__YOUR INSTRUCTIONS__.
Where in the records does the word "rows" appear? Copy each line that holds it.
----
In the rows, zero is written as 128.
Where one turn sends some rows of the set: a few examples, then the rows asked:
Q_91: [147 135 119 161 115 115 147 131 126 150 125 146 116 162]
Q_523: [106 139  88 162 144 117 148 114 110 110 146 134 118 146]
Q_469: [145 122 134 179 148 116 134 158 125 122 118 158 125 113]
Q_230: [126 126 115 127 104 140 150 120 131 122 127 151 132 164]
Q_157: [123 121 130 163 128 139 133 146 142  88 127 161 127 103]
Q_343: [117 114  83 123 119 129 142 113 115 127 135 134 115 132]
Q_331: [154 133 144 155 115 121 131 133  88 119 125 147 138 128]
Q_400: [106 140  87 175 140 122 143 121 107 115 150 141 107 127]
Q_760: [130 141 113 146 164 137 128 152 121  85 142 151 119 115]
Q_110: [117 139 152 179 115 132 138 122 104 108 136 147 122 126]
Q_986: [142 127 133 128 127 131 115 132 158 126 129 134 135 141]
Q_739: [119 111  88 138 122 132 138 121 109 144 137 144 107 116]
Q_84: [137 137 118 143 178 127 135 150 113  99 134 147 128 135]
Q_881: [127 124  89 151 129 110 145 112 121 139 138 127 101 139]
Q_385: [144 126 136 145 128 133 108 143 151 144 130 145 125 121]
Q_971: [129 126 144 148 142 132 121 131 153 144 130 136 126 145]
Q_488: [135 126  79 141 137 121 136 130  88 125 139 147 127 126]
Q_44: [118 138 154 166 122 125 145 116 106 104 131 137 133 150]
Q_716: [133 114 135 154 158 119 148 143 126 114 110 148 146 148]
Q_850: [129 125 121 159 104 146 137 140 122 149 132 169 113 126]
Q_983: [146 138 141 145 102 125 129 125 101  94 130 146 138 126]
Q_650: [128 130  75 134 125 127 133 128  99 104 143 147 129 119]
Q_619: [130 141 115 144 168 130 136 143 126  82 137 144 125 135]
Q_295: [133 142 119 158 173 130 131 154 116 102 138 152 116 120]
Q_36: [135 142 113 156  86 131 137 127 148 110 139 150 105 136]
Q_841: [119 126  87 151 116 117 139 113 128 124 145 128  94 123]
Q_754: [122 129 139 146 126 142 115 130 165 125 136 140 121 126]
----
__EXERCISE ANSWER__.
In the rows, zero is written as 128.
Where one turn sends some rows of the set: a few examples, then the rows asked:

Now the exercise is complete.